*Exercise details*
Check each line of the entries below for the word "turned", and copy the lines that have it.
[The data]
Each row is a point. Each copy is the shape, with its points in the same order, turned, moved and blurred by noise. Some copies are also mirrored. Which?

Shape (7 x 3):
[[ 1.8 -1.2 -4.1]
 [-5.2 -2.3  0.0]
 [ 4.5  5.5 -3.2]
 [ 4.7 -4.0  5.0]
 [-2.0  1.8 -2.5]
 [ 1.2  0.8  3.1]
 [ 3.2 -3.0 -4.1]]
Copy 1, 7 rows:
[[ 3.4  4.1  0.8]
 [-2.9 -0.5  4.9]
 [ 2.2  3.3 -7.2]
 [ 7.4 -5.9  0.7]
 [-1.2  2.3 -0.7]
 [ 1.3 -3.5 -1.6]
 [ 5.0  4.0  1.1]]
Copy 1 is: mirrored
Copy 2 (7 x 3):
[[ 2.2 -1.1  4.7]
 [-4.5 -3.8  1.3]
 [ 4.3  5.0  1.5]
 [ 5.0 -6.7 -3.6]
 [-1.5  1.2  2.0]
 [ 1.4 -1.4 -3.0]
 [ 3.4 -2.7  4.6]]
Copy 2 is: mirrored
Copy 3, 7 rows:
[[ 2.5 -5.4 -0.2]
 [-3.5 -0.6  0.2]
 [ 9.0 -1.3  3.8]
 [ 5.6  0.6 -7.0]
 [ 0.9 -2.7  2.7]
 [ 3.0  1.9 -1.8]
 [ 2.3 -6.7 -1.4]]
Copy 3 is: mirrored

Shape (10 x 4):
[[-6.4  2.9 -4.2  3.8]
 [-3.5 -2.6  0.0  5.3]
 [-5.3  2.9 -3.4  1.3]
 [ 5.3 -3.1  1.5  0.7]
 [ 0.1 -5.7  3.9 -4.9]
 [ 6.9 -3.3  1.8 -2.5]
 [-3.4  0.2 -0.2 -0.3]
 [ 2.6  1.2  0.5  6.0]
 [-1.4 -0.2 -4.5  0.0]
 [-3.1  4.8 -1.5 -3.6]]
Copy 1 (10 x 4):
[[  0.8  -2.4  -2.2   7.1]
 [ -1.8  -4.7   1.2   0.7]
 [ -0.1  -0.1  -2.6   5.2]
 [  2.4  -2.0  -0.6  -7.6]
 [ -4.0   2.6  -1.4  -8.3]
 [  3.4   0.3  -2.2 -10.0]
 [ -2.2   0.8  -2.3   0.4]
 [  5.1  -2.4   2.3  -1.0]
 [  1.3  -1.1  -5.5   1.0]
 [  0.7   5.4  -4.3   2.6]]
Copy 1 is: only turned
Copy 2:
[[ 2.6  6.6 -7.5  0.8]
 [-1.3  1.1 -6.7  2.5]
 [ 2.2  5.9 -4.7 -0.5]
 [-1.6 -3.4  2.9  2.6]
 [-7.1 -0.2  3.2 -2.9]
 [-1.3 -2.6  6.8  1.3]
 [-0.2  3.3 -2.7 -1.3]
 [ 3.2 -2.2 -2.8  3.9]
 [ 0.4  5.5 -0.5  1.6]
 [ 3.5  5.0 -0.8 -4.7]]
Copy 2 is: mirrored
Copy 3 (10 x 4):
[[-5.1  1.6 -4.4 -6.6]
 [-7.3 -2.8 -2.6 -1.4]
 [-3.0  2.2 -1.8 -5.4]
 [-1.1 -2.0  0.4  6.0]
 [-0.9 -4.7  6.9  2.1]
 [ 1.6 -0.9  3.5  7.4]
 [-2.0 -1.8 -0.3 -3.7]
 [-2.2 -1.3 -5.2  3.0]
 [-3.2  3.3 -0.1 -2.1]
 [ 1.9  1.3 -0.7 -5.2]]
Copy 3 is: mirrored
[/The data]
[The data]
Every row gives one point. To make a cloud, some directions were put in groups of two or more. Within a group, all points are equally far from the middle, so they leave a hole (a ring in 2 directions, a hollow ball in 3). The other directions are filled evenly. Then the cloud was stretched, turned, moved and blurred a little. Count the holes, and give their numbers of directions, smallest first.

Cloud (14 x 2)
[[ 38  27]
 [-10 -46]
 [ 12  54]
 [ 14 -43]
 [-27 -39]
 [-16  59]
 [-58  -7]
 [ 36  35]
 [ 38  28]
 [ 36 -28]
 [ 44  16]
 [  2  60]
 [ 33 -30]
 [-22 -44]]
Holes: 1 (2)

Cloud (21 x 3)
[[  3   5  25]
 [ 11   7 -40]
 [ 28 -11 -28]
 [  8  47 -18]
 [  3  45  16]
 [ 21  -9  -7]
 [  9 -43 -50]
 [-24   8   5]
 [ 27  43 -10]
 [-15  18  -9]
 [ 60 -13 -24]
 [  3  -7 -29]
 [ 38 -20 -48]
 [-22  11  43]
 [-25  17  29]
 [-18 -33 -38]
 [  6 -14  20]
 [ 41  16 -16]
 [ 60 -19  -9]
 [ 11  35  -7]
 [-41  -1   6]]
[/The data]
*Solution below*
Each row is a point. Each copy is the shape, with its points in the same order, turned, moved and blurred by noise. Some copies are also mirrored. Which?
Copy 1 is: only turned
Every row gives one point. To make a cloud, some directions were put in groups of two or more. Within a group, all points are equally far from the middle, so they leave a hole (a ring in 2 directions, a hollow ball in 3). The other directions are filled evenly. Then the cloud was stretched, turned, moved and blurred a little. Count the holes, and give their numbers of directions, smallest first.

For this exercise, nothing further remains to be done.